[Data excerpts]

Below is a small trained network, with its code and all its weights. Each question gives an input and a target symbol and asks what happens when units are switched off, that is, made to give their printed mean instead of their output.

import numpy as np


def w(rows, s, z=0):
    codes = np.array(rows[::2]) - 128.0
    scale = np.full(codes.shape[1], s)
    scale[-1] = z or s
    return codes * scale


def softmax(a):
    e = np.exp(a - a.max(-1, keepdims=True))
    return e / e.sum(-1, keepdims=True)


def log_softmax(a):
    a = a - a.max(-1, keepdims=True)
    return a - np.log(np.exp(a).sum(-1, keepdims=True))


def net(x, mask):
    ids = ['ΔΛΦαβγεζημξτψ'.index(c) for c in x.split()]
    T = len(ids)
    res = E[ids] + P[:T]
    u = 0
    for l in range(3):
        r = res
        for j in range(2):
            rows = slice(4 * j, 4 * j + 4)
            q, k, v = (r @ M[l][rows].T for M in (Q, K, V))
            z = softmax(np.where(np.tri(T) > 0, q @ k.T / 4**0.5, -1e9)) @ v
            o = O[l][rows]
            res = res + np.where(mask[u + j], z, o[:, -1]) @ o[:, :-1]
        u += 2
    return log_softmax(res[-1] @ U[:, :-1].T + U[:, -1])


Q, K, V, O = {}, {}, {}, {}
E = w([
[140,127,114,95],'Δ',
[140,124,113,104],'Λ',
[96,137,17,106],'Φ',
[189,160,2,112],'α',
[167,152,94,80],'β',
[136,128,119,94],'γ',
[134,129,116,90],'ε',
[160,9,80,159],'ζ',
[124,115,203,68],'η',
[212,147,232,54],'μ',
[57,111,59,94],'ξ',
[53,96,165,79],'τ',
[62,107,155,73],'ψ',
],0.017)
P = w([
[142,146,163,154],'0',
[133,150,164,82],'1',
[133,132,151,32],'2',
[130,99,138,20],'3',
[132,73,126,16],'4',
[131,42,113,9],'5',
[137,17,95,10],'6',
[141,19,88,2],'7',
],0.0068)
Q[0] = w([
[144,134,97,78],'L0H1',
[149,133,117,138],'L0H1',
[176,31,116,188],'L0H1',
[142,105,100,92],'L0H1',
[112,189,166,255],'L0H2',
[106,134,142,50],'L0H2',
[126,118,133,86],'L0H2',
[152,103,111,80],'L0H2',
],0.0096)
K[0] = w([
[121,86,136,185],'L0H1',
[78,127,95,128],'L0H1',
[147,87,59,2],'L0H1',
[136,78,110,156],'L0H1',
[112,226,144,244],'L0H2',
[167,70,147,197],'L0H2',
[156,93,159,116],'L0H2',
[150,97,121,65],'L0H2',
],0.0063)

WHAT IS REQUIRED: From beginning to end, the data must be duplicated exactly.

EXPECTED ANSWER:
Below is a small trained network, with its code and all its weights. Each question gives an input and a target symbol and asks what happens when units are switched off, that is, made to give their printed mean instead of their output.

import numpy as np


def w(rows, s, z=0):
    codes = np.array(rows[::2]) - 128.0
    scale = np.full(codes.shape[1], s)
    scale[-1] = z or s
    return codes * scale


def softmax(a):
    e = np.exp(a - a.max(-1, keepdims=True))
    return e / e.sum(-1, keepdims=True)


def log_softmax(a):
    a = a - a.max(-1, keepdims=True)
    return a - np.log(np.exp(a).sum(-1, keepdims=True))


def net(x, mask):
    ids = ['ΔΛΦαβγεζημξτψ'.index(c) for c in x.split()]
    T = len(ids)
    res = E[ids] + P[:T]
    u = 0
    for l in range(3):
        r = res
        for j in range(2):
            rows = slice(4 * j, 4 * j + 4)
            q, k, v = (r @ M[l][rows].T for M in (Q, K, V))
            z = softmax(np.where(np.tri(T) > 0, q @ k.T / 4**0.5, -1e9)) @ v
            o = O[l][rows]
            res = res + np.where(mask[u + j], z, o[:, -1]) @ o[:, :-1]
        u += 2
    return log_softmax(res[-1] @ U[:, :-1].T + U[:, -1])


Q, K, V, O = {}, {}, {}, {}
E = w([
[140,127,114,95],'Δ',
[140,124,113,104],'Λ',
[96,137,17,106],'Φ',
[189,160,2,112],'α',
[167,152,94,80],'β',
[136,128,119,94],'γ',
[134,129,116,90],'ε',
[160,9,80,159],'ζ',
[124,115,203,68],'η',
[212,147,232,54],'μ',
[57,111,59,94],'ξ',
[53,96,165,79],'τ',
[62,107,155,73],'ψ',
],0.017)
P = w([
[142,146,163,154],'0',
[133,150,164,82],'1',
[133,132,151,32],'2',
[130,99,138,20],'3',
[132,73,126,16],'4',
[131,42,113,9],'5',
[137,17,95,10],'6',
[141,19,88,2],'7',
],0.0068)
Q[0] = w([
[144,134,97,78],'L0H1',
[149,133,117,138],'L0H1',
[176,31,116,188],'L0H1',
[142,105,100,92],'L0H1',
[112,189,166,255],'L0H2',
[106,134,142,50],'L0H2',
[126,118,133,86],'L0H2',
[152,103,111,80],'L0H2',
],0.0096)
K[0] = w([
[121,86,136,185],'L0H1',
[78,127,95,128],'L0H1',
[147,87,59,2],'L0H1',
[136,78,110,156],'L0H1',
[112,226,144,244],'L0H2',
[167,70,147,197],'L0H2',
[156,93,159,116],'L0H2',
[150,97,121,65],'L0H2',
],0.0063)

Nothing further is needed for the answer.